**EXERCISE DETAILS:** Retype all of the lines below with no changes.

##### SUPPLIED MATERIAL

Each row of a before or after table is a point. One or more steps were done to the points. Then noise was added and the rows were shuffled. The steps act on how far a point lies along the listed directions, d1 being the first. What was done? A step turns or swaps two directions, mirrors them in a line or flattens them onto one, adds a multiple of one to another, or multiplies one. Angles are multiples of 10 degrees, from the lower direction toward the higher: turns from -170 to 170, lines from 10 to 170 but not 90. Use the fewest steps. Two steps may share a direction if one is a turn and the other turns, adds or multiplies; they go together, in the order done. Otherwise the lowest direction goes first.

Directions:
(1): -0.11	-1.54	2.90
(2): 3.26	-0.33	-0.05
(3): 0.32	2.88	1.54
Before (10 x 3):
-0.12	-0.47	-0.35
-0.20	0.07	-0.51
-0.04	-0.41	0.03
0.06	0.56	0.55
-0.28	0.28	-0.59
0.10	0.20	0.43
0.06	0.55	0.31
0.22	0.55	0.53
-0.84	-0.57	0.10
-0.63	0.29	-0.66
After (10 x 3):
-0.73	0.55	0.41
-0.21	-0.39	0.29
-0.71	-0.57	0.26
-0.01	0.06	-0.74
-0.05	0.00	0.51
-0.39	-0.59	0.23
-0.04	-0.11	-0.63
0.13	0.00	-0.77
0.04	0.29	0.32
0.10	0.18	-0.46
Steps: turn d1 and d3 by 130 degrees

Directions:
(1): -0.57	-2.41	-1.47	-2.82	-0.47	2.24
(2): 1.22	1.03	-2.90	0.40	3.16	0.69
(3): 0.72	2.31	-1.49	-2.63	-1.64	-1.97
(4): 1.98	-0.64	2.54	-2.23	2.25	-0.85
(5): -1.85	-2.17	-1.15	0.03	1.09	-3.30
Before (14 x 6):
-0.21	-0.78	0.32	0.51	0.28	-0.69
-0.44	0.05	0.35	0.27	-0.53	0.10
0.12	-0.14	0.56	-0.02	0.56	0.29
-0.01	-0.23	0.07	-0.04	0.29	-0.31
-0.33	-0.37	0.29	0.27	-0.16	0.33
-0.69	-0.52	-0.39	-0.44	-0.53	0.30
-0.07	-0.44	-0.11	0.09	0.45	-0.45
-1.07	-1.43	0.48	0.02	-0.98	1.00
-0.65	-0.56	0.07	-0.27	-0.75	0.68
0.00	-0.72	0.42	1.30	0.36	0.53
0.05	0.12	0.17	0.39	-0.41	-0.11
-0.59	-0.37	-0.62	0.54	0.11	-0.58
0.10	0.14	0.16	0.20	-0.19	0.14
-0.32	-0.10	-0.20	0.53	0.09	0.32
After (14 x 6):
-0.34	-0.23	-0.22	0.43	0.06	0.39
-0.29	-0.14	0.43	0.53	-0.08	0.12
0.12	0.16	0.03	0.25	0.01	0.12
-0.26	0.39	0.20	0.61	-0.18	-0.09
-0.07	-0.47	-0.10	-0.01	0.35	-0.17
-0.69	-0.04	0.67	0.38	-0.91	0.00
0.02	-0.17	0.06	-0.08	0.26	-0.20
-0.50	-0.36	-0.64	0.40	0.02	-0.26
-0.70	-0.16	0.28	0.02	-0.86	-0.15
0.07	-0.22	0.51	-0.06	0.54	0.26
0.20	0.24	-0.14	0.47	-0.07	-0.08
0.02	-0.77	0.17	1.19	0.53	0.63
0.01	-0.52	0.13	0.64	0.51	-0.47
-0.94	-0.58	1.34	1.10	-1.08	0.08
Steps: turn d1 and d2 by -60 degrees; multiply d5 by 0.7

Directions:
(1): 0.97	0.87	0.75	-3.12	2.87	-0.71	-0.81	2.18	-2.49
(2): 1.20	1.57	-3.09	2.34	1.39	0.77	-2.55	1.83	0.98
(3): -5.05	-0.28	0.77	0.56	1.47	0.48	-0.61	1.63	0.65
(4): 0.77	-3.20	-0.77	1.55	0.83	2.08	2.56	1.95	-1.76
Before (9 x 9):
-0.82	-0.32	0.08	-0.06	0.27	0.28	0.14	0.46	-0.04
-0.01	0.68	0.10	-0.49	0.21	-0.40	-0.13	-0.30	0.10
1.07	-0.17	0.08	-0.38	0.10	-0.06	0.19	-0.07	-0.26
-0.96	0.59	0.29	-0.26	0.39	-0.17	-0.75	-0.44	0.41
0.21	0.35	-0.49	0.22	0.19	0.08	-0.86	0.08	0.30
0.84	-0.14	-0.49	-0.11	0.05	-0.06	0.05	0.15	-0.19
0.53	-0.21	-0.57	0.13	-0.28	0.12	0.61	-0.17	0.23
-0.78	-0.11	0.12	0.07	0.42	-0.06	0.23	0.47	0.16
0.38	0.03	-1.26	0.96	0.62	0.44	-0.83	0.72	0.23
After (9 x 9):
0.18	0.97	-0.05	-0.34	-0.06	-0.50	-0.34	-0.63	0.41
0.95	-0.32	0.20	-0.46	0.13	-0.05	0.36	-0.06	-0.35
-0.20	-0.03	-0.49	0.71	0.15	0.11	0.11	0.33	0.47
-0.59	1.10	-0.09	0.06	-0.05	-0.32	-1.16	-0.93	0.93
-0.09	-0.49	0.04	-0.58	0.25	0.04	0.83	0.28	-0.32
0.47	-0.56	0.04	-0.36	-0.21	-0.10	0.61	-0.11	-0.31
-0.18	-0.28	-0.61	0.65	0.09	0.54	-0.02	0.42	0.24
-0.52	-1.32	0.27	0.54	-0.90	0.30	1.00	-0.81	0.22
-0.34	-0.09	0.37	-0.14	-0.64	-0.18	-0.09	-0.83	0.44
Steps: turn d1 and d3 by -60 degrees; turn d1 and d2 by 130 degrees; multiply d4 by 1.6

##########

**YOUR RESPONSE:**
Each row of a before or after table is a point. One or more steps were done to the points. Then noise was added and the rows were shuffled. The steps act on how far a point lies along the listed directions, d1 being the first. What was done? A step turns or swaps two directions, mirrors them in a line or flattens them onto one, adds a multiple of one to another, or multiplies one. Angles are multiples of 10 degrees, from the lower direction toward the higher: turns from -170 to 170, lines from 10 to 170 but not 90. Use the fewest steps. Two steps may share a direction if one is a turn and the other turns, adds or multiplies; they go together, in the order done. Otherwise the lowest direction goes first.

Directions:
(1): -0.11	-1.54	2.90
(2): 3.26	-0.33	-0.05
(3): 0.32	2.88	1.54
Before (10 x 3):
-0.12	-0.47	-0.35
-0.20	0.07	-0.51
-0.04	-0.41	0.03
0.06	0.56	0.55
-0.28	0.28	-0.59
0.10	0.20	0.43
0.06	0.55	0.31
0.22	0.55	0.53
-0.84	-0.57	0.10
-0.63	0.29	-0.66
After (10 x 3):
-0.73	0.55	0.41
-0.21	-0.39	0.29
-0.71	-0.57	0.26
-0.01	0.06	-0.74
-0.05	0.00	0.51
-0.39	-0.59	0.23
-0.04	-0.11	-0.63
0.13	0.00	-0.77
0.04	0.29	0.32
0.10	0.18	-0.46
Steps: turn d1 and d3 by 130 degrees

Directions:
(1): -0.57	-2.41	-1.47	-2.82	-0.47	2.24
(2): 1.22	1.03	-2.90	0.40	3.16	0.69
(3): 0.72	2.31	-1.49	-2.63	-1.64	-1.97
(4): 1.98	-0.64	2.54	-2.23	2.25	-0.85
(5): -1.85	-2.17	-1.15	0.03	1.09	-3.30
Before (14 x 6):
-0.21	-0.78	0.32	0.51	0.28	-0.69
-0.44	0.05	0.35	0.27	-0.53	0.10
0.12	-0.14	0.56	-0.02	0.56	0.29
-0.01	-0.23	0.07	-0.04	0.29	-0.31
-0.33	-0.37	0.29	0.27	-0.16	0.33
-0.69	-0.52	-0.39	-0.44	-0.53	0.30
-0.07	-0.44	-0.11	0.09	0.45	-0.45
-1.07	-1.43	0.48	0.02	-0.98	1.00
-0.65	-0.56	0.07	-0.27	-0.75	0.68
0.00	-0.72	0.42	1.30	0.36	0.53
0.05	0.12	0.17	0.39	-0.41	-0.11
-0.59	-0.37	-0.62	0.54	0.11	-0.58
0.10	0.14	0.16	0.20	-0.19	0.14
-0.32	-0.10	-0.20	0.53	0.09	0.32
After (14 x 6):
-0.34	-0.23	-0.22	0.43	0.06	0.39
-0.29	-0.14	0.43	0.53	-0.08	0.12
0.12	0.16	0.03	0.25	0.01	0.12
-0.26	0.39	0.20	0.61	-0.18	-0.09
-0.07	-0.47	-0.10	-0.01	0.35	-0.17
-0.69	-0.04	0.67	0.38	-0.91	0.00
0.02	-0.17	0.06	-0.08	0.26	-0.20
-0.50	-0.36	-0.64	0.40	0.02	-0.26
-0.70	-0.16	0.28	0.02	-0.86	-0.15
0.07	-0.22	0.51	-0.06	0.54	0.26
0.20	0.24	-0.14	0.47	-0.07	-0.08
0.02	-0.77	0.17	1.19	0.53	0.63
0.01	-0.52	0.13	0.64	0.51	-0.47
-0.94	-0.58	1.34	1.10	-1.08	0.08
Steps: turn d1 and d2 by -60 degrees; multiply d5 by 0.7

Directions:
(1): 0.97	0.87	0.75	-3.12	2.87	-0.71	-0.81	2.18	-2.49
(2): 1.20	1.57	-3.09	2.34	1.39	0.77	-2.55	1.83	0.98
(3): -5.05	-0.28	0.77	0.56	1.47	0.48	-0.61	1.63	0.65
(4): 0.77	-3.20	-0.77	1.55	0.83	2.08	2.56	1.95	-1.76
Before (9 x 9):
-0.82	-0.32	0.08	-0.06	0.27	0.28	0.14	0.46	-0.04
-0.01	0.68	0.10	-0.49	0.21	-0.40	-0.13	-0.30	0.10
1.07	-0.17	0.08	-0.38	0.10	-0.06	0.19	-0.07	-0.26
-0.96	0.59	0.29	-0.26	0.39	-0.17	-0.75	-0.44	0.41
0.21	0.35	-0.49	0.22	0.19	0.08	-0.86	0.08	0.30
0.84	-0.14	-0.49	-0.11	0.05	-0.06	0.05	0.15	-0.19
0.53	-0.21	-0.57	0.13	-0.28	0.12	0.61	-0.17	0.23
-0.78	-0.11	0.12	0.07	0.42	-0.06	0.23	0.47	0.16
0.38	0.03	-1.26	0.96	0.62	0.44	-0.83	0.72	0.23
After (9 x 9):
0.18	0.97	-0.05	-0.34	-0.06	-0.50	-0.34	-0.63	0.41
0.95	-0.32	0.20	-0.46	0.13	-0.05	0.36	-0.06	-0.35
-0.20	-0.03	-0.49	0.71	0.15	0.11	0.11	0.33	0.47
-0.59	1.10	-0.09	0.06	-0.05	-0.32	-1.16	-0.93	0.93
-0.09	-0.49	0.04	-0.58	0.25	0.04	0.83	0.28	-0.32
0.47	-0.56	0.04	-0.36	-0.21	-0.10	0.61	-0.11	-0.31
-0.18	-0.28	-0.61	0.65	0.09	0.54	-0.02	0.42	0.24
-0.52	-1.32	0.27	0.54	-0.90	0.30	1.00	-0.81	0.22
-0.34	-0.09	0.37	-0.14	-0.64	-0.18	-0.09	-0.83	0.44
Steps: turn d1 and d3 by -60 degrees; turn d1 and d2 by 130 degrees; multiply d4 by 1.6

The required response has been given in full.